Items from a data source

● ● ● ● ● ● ●

Some points, each followed by its number:
[-0.5 -0.9  0.  -1.6 -0.1  0.6  0.8  0.2  1.3 -0.3  0.   0.6 -3.  -2.2
 -1.  -0.1 -0.6 -0.4 -1.6  1.4  0.1 -0.3  0.5 -1.2  0.1] 0
[-0.9 -0.9 -0.6  0.2 -0.1 -0.7  1.  -1.4 -1.4  1.9 -0.1  0.6  2.6  1.9
  0.  -0.7 -1.3 -1.6 -0.1 -1.5  0.4  0.8 -1.4  1.  -1.4] 1
[ 0.7  0.9 -0.4 -0.4  0.5  1.4 -2.4  0.3 -0.2 -0.6  1.  -1.1 -0.9 -0.2
 -0.3 -1.7  0.6  0.4 -0.6 -0.6  1.6 -0.5  1.  -0.3  1.4] 2
[-0.5 -2.5 -1.4  0.4 -0.4 -1.7  1.5 -0.1 -0.3  1.2 -1.2 -0.5  0.1  0.4
 -0.3  1.5 -1.3 -0.7  0.4  0.5 -0.3 -0.5 -0.9  0.2 -1.3] 3
[ 0.   1.2  0.3 -1.6  0.2  0.9 -0.1 -0.7  0.4 -0.1  0.7 -1.   0.2  0.
  0.5 -1.3  0.   0.1 -0.9 -1.2  0.4 -0.3  1.7 -0.5  0.9] 4
[ 0.2  1.3  0.7  0.5  0.2  0.3 -1.2 -1.3 -1.3  0.6  1.2 -0.7  2.2  1.
  1.2  0.1  0.7  0.   0.1 -1.2  0.4  0.8  1.3  2.  -0.1] 5
[-0.7 -2.3 -1.7 -1.2  0.1 -0.1 -0.6 -0.8  1.4  0.4 -0.1 -2.7 -3.4 -2.6
 -0.1 -1.1 -0.1 -0.1 -1.4  0.8  0.9 -1.   1.3 -0.2  1.2] 6
[-1.  -1.6 -0.9 -1.1 -0.4 -0.3  1.2 -1.8  0.1  1.9 -1.  -0.1  0.  -1.3
 -0.4  0.8 -0.1  0.4 -0.5  1.  -0.2 -0.3 -1.2  0.5 -0.1] 7
[ 0.2  0.7 -0.1 -1.1  0.4  0.1  0.2 -1.1  0.  -0.5  0.8  0.1 -0.3 -0.8
 -1.  -0.9 -0.3  0.7 -1.5 -0.7 -0.2  1.5  0.6 -0.6  0.7] 8
[-0.5 -0.6  0.1 -2.  -0.2 -0.1 -0.1 -0.5 -0.2  1.3  0.9  0.5 -1.3 -0.4
 -0.6 -0.2 -0.3 -0.1 -0.7 -0.3  0.2  0.2  0.1 -0.5  0.3] 9
[ 1.1  0.1 -0.2  0.9  1.2  0.6 -1.1  1.7  2.1 -1.  -0.8 -1.6 -2.9 -1.7
  0.5  0.6  2.   1.1  1.4  1.7  0.3 -2.1  0.8 -0.2  1.4] 10
[ 1.1  0.4  1.2 -1.2 -0.3  0.5  0.6 -0.9 -0.7 -0.5  0.2  0.9  1.5  0.8
 -0.8 -0.5  1.1 -0.1 -0.7  0.2  0.2  1.5 -0.4 -1.1 -0.1] 11
[ 0.6  1.4 -0.5  0.5 -1.7  0.   1.  -0.3 -0.8 -1.2 -0.9  1.6  2.3  1.6
  0.4  1.   2.6 -0.1 -0.4  1.7 -0.6  1.2 -1.2 -1.   0.7] 12
[-0.6 -0.9 -0.3 -0.7  0.4  0.4  0.2  1.3  0.9  0.1 -0.6  0.2 -1.9 -1.5
 -0.4 -0.5 -0.6 -0.4 -0.2 -0.8 -0.1 -0.8 -0.2  0.1  0.6] 13
[ 1.1  0.6  0.3  1.3  1.5  0.8 -3.1  3.7  2.3 -1.5 -1.9 -0.3 -3.5 -0.6
  0.7  0.6  2.8  1.5  2.5  2.9  0.1 -2.7 -0.6  0.   1.2] 14
[-0.9 -2.  -0.9  0.6  0.7 -1.3  0.5  0.   0.1  0.6 -0.8  0.   0.4  0.5
 -0.5  0.5 -0.8 -1.2  0.5  0.   0.3 -0.4 -1.1  0.1 -0.8] 15
[-0.8  0.1  0.   0.5  1.1 -0.3 -0.2 -1.4 -0.4  0.4  1.  -1.  -0.5  0.7
  0.6 -0.8 -2.4 -0.4  0.3 -2.7  0.8 -1.2  1.5  1.5  0.8] 16
[-0.9 -0.6  0.4  1.1 -0.9 -0.5  1.3 -0.9 -1.8  1.1 -0.7  1.3  3.9  1.5
  0.8  1.8  0.2 -1.   0.   0.2 -1.3  1.5 -1.9  0.  -0.7] 17
[-1.  -2.4 -0.8 -2.3 -1.1 -0.3  2.2 -0.9 -0.3  1.5  0.1  1.5  1.4 -0.3
 -1.2 -0.1 -2.2 -1.4 -0.8 -1.5 -0.8  0.6 -1.4 -0.5 -1.1] 18
[ 0.5  1.2 -0.2  0.   0.2  1.4 -0.8  1.2  0.4 -0.5 -0.2 -0.4 -1.9 -0.9
  0.3  0.   0.5 -0.2 -0.2  0.1 -0.3  0.   0.1 -0.7 -0.2] 19
[ 0.5  0.2 -0.5 -0.1  1.4 -0.4 -1.5  1.2  1.2 -0.2  1.3 -0.3 -2.4 -1.4
 -0.7  0.1  0.2  0.6  0.3 -0.8  1.   0.   0.8  0.9  0.5] 20
[ 0.6  0.3 -0.3 -1.6  0.   1.1 -0.6 -2.1 -0.3  0.3  1.5 -0.3  0.5 -0.9
 -1.4 -0.7 -1.8 -0.2 -0.8 -2.4  0.3  0.3  2.   1.8  0.6] 21
[-0.4  0.1 -0.3 -1.6 -0.3  0.8 -0.5 -1.   0.  -0.3  0.9 -0.5 -0.3 -0.5
 -0.7 -0.8 -0.8  0.3 -0.7 -0.9  0.4  0.   1.5  0.1  0.5] 22
[ 0.4 -1.3 -1.   1.3  0.   0.3 -0.3  0.4 -0.1  0.3 -1.5  0.1  0.3  0.5
  0.3  1.4  0.6 -1.1  1.3  1.5 -0.1 -0.1 -0.9  0.1  0. ] 23
[ 0.1  0.4 -0.2 -1.1  0.5  0.8  0.1 -0.4  0.2 -0.6  0.5  0.4 -0.7 -0.7
 -1.3 -1.  -1.3 -0.6 -1.5 -0.8  0.3 -1.   0.8  0.5  0.3] 24
[-0.9  2.1  0.1  0.6 -1.6  0.3  0.5  0.2 -0.9  0.7 -0.4  0.9  1.5  1.4
  0.5 -0.6 -0.3 -0.2  0.8 -0.8 -0.8  0.8 -0.4 -0.8 -0.2] 25
[ 0.   0.1  0.4 -1.7  0.   0.1 -0.5  0.5  1.1 -1.   0.1  0.1 -0.7  0.1
  0.4 -0.1  0.3  1.  -1.1 -0.9  0.   0.1  1.3  0.   0.1] 26
[ 0.7  0.5 -0.1 -3.5  0.5  1.9  1.  -1.4 -1.7  0.8  2.1  2.1  0.  -3.2
 -2.   0.8 -1.7 -1.2 -3.9 -3.4 -0.5  1.5 -0.8  1.2 -1.1] 27
[-0.3 -2.3 -1.2 -0.8 -0.5 -0.2  1.6 -1.2 -0.8  1.3  0.2 -0.3  0.6 -1.5
  0.   0.2 -0.9 -0.7 -0.4 -0.4  0.  -0.4 -0.4  0.3  0.5] 28
[-2.6 -2.6  0.4  3.6 -2.  -3.4  0.4  0.1 -0.8  1.3 -1.  -0.4  3.3  2.7
  3.1  1.  -0.9 -1.1  3.4  1.5 -0.2 -0.8 -2.5  0.8  0. ] 29
[ 1.1  1.5  0.1  1.5  0.7 -0.2  0.3  2.7 -0.9  0.  -0.1  0.5  0.8  1.6
  0.7  0.6 -1.2 -0.4  1.4 -0.7 -0.9 -0.4 -0.5  0.5 -0.3] 30
[ 1.3  0.6  0.8  0.4  1.   0.3 -1.2 -0.4 -0.5 -0.1  0.4 -1.2  0.5  0.8
  0.9  0.6  0.3  0.6  0.8 -0.2  0.3 -0.2  0.1  1.3 -0.3] 31
[ 0.7  1.1  0.5  1.3 -0.9 -0.8  1.   0.  -0.1 -0.7  0.1  0.   2.2  2.1
 -0.1 -0.3 -0.3  0.   1.  -0.3 -0.1  0.7 -0.3 -0.2 -1. ] 32
[ 0.3  0.8  0.2  1.3 -0.6 -0.7 -0.9 -0.8 -1.1  0.   0.2  0.   1.4  1.2
  0.3  0.3  1.2 -0.2  0.2 -0.2 -0.8  0.1  0.1  0.5 -0.8] 33
[ 0.9  3.   0.8 -0.2  0.   0.   0.4  0.5 -1.5 -0.6  0.5  1.7  0.9  1.8
 -1.2  0.6  0.4 -0.4 -0.6 -1.1 -0.5  1.   0.5 -0.6 -1.3] 34
[-1.   0.2 -0.2  0.5 -1.1 -0.7  0.1  0.1 -0.2 -0.5 -0.4 -0.8  1.3  0.9
 -0.1 -1.3  0.8  0.7  0.4  1.6 -0.4  0.  -0.2 -1.5  0.9] 35
[ 0.6 -0.1  0.8  1.8  0.3 -0.1 -0.8  0.5 -0.4  0.2 -0.4 -1.   0.3  0.9
  0.3  0.6 -0.2  0.   1.1 -0.5 -0.1  0.3  0.3  1.6 -0.3] 36
Which two points above are nearest to each new point? Their numbers follow each, nearest first.
[-0.5 -0.5  0.2 -2.3  0.7 -0.1 -0.2 -2.1  0.4  0.1  1.8 -0.6 -0.4 -0.9
 -1.7 -0.9 -1.2 -0.8 -1.5 -2.7  0.5  1.3  1.7  0.7 -0.3] ~ 21 22
[-0.2 -0.6 -0.1  1.3  0.3 -1.5 -3.   0.6  1.1  0.6  0.  -2.6 -3.2 -0.1
  1.2 -2.2  1.1  0.9  2.   2.2  1.8 -1.7  1.7  0.8  1.7] ~ 10 20
[-1.4 -1.6 -0.3 -0.6 -0.1 -0.5  1.6 -1.2 -0.3  0.8 -0.6  1.5  2.5 -0.7
 -0.2  1.1  0.2 -0.6 -0.6  0.3 -1.   1.7 -1.5 -0.8 -1.4] ~ 17 18
[-0.7  1.   0.6 -1.1 -0.9  0.8  1.9 -1.9 -0.4 -0.8  0.   2.5  3.2  1.1
  0.1  0.5 -0.2 -1.  -1.5 -0.7 -1.3  2.  -1.2 -0.8 -0.9] ~ 11 17
[-0.1  0.4  0.3  0.3 -0.5  0.1  0.2 -1.8 -0.8  0.4  0.5 -0.5  1.2  0.8
  0.3 -0.3 -0.1  0.2 -0.3 -0.5 -0.5  0.2  0.6  0.1  0.4] ~ 33 5
[ 1.8  0.8 -0.4 -0.1  1.1  1.7 -0.8  1.5  1.  -0.9 -0.6  0.1 -3.  -1.1
 -0.6 -0.1  0.2 -0.4 -0.1 -0.2  0.3 -1.4  0.3 -0.6  0. ] ~ 19 13
[ 1.2  1.5  1.1 -0.9  0.2  0.8 -0.6 -0.1 -0.2 -0.2  1.3 -1.2 -1.7  0.2
 -0.3 -0.5 -0.2  0.4 -1.7 -0.7  0.1  0.3  1.3  0.3  0.8] ~ 4 22
[ 0.1  1.2  0.2  0.7 -1.1  0.  -0.3 -0.6  0.  -1.2 -0.2 -1.2  0.   0.7
 -0.2 -1.7  2.   0.6 -0.1  1.8  0.9  0.5  1.4 -1.7  0.4] ~ 35 11
[ 0.6  0.3 -0.4  0.7  0.3  0.   0.3  0.1 -0.7  0.   1.3  0.5 -0.1  0.3
  0.3  0.1 -1.3 -0.2 -0.7 -0.2  0.  -0.6  0.4  0.4 -0.2] ~ 24 22
[-0.7 -2.1 -0.6  0.  -0.3 -0.7 -0.3 -0.5  1.2  0.7  0.4 -2.4 -3.4 -1.8
 -1.3 -0.9 -0.3  0.8 -0.2  1.   1.  -2.3  1.4  2.   1.3] ~ 6 13
[ 1.3  1.9  0.1  1.   1.2  0.4 -2.3  1.4 -0.7 -1.1 -0.3 -0.8  0.3  0.5
  0.8 -0.3  1.1  0.8 -0.3  0.6  0.  -0.6  0.2  1.5  1. ] ~ 31 36
[ 0.8  1.9  0.1  1.7  1.4  0.5 -3.6  1.1  1.   0.1  0.9 -1.8 -2.4 -0.5
  1.7 -0.1  1.3  1.4  1.3  0.4  0.9 -1.2  0.7  1.   1.5] ~ 10 20
[ 1.8  1.3 -0.1 -0.3  1.3  0.7 -1.3  1.3  0.  -0.5  0.1  0.1 -2.7 -0.3
  0.1 -0.1  0.1  1.1  0.4  0.2  0.2 -1.1 -0.1  0.4 -0.3] ~ 19 20
[ 0.6  1.3  1.2  1.4 -0.5  0.  -0.1 -1.1 -1.1 -0.5 -0.9  0.4  3.5  1.5
  1.   1.7  1.3  0.  -0.3  0.3 -1.   1.8 -2.2  0.5 -0.8] ~ 17 33
[ 1.1  1.3  1.8  0.8  0.   1.2  0.   0.8 -0.1  0.   0.1  1.1  0.9  1.3
  1.8 -0.2 -0.6 -0.1  1.  -0.8 -0.6 -0.3 -0.9 -0.5 -0.3] ~ 30 25
[-0.5 -1.5 -0.3  0.8 -0.8 -0.7  2.8 -2.3 -2.1  1.4 -0.7  0.9  1.8  0.7
  0.2  0.9 -1.6 -1.   0.6 -1.8 -0.6  1.5 -1.   1.3 -0.3] ~ 1 17
[-1.  -0.2  1.3  0.5 -1.5 -0.6  0.1 -0.7  0.  -1.1  0.2 -0.4  1.9  0.5
 -0.2 -1.8  0.8  0.3  0.   1.9  0.4  0.6  1.  -1.8  0.4] ~ 35 11
[-1.  -1.2 -0.8 -0.9 -1.4 -0.6  1.9 -1.4 -0.5  0.4 -0.7  1.1  2.4  0.
 -0.6 -0.5 -1.  -1.  -1.  -1.2 -0.8  1.2 -0.6  0.2 -1.3] ~ 18 1
[-1.3  0.2  0.6  1.8 -2.  -1.   0.   0.5  0.8 -0.8  0.2 -1.3  0.5  0.9
  1.9 -1.3  1.4 -1.   2.2  2.1  0.3  0.   0.4 -1.6  1.5] ~ 35 23
[ 0.2 -0.7  0.5  1.2  0.3 -0.2 -2.   0.8  1.7 -0.7 -0.4 -0.8 -2.6 -0.2
  1.3  0.   0.  -0.5  1.5  0.3  0.3 -1.4  0.7  0.4  1.1] ~ 10 20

● ● ● ● ● ● ●

Check every line of the data, and copy the ones that contain "each".

Some points, each followed by its number:
Which two points above are nearest to each new point? Their numbers follow each, nearest first.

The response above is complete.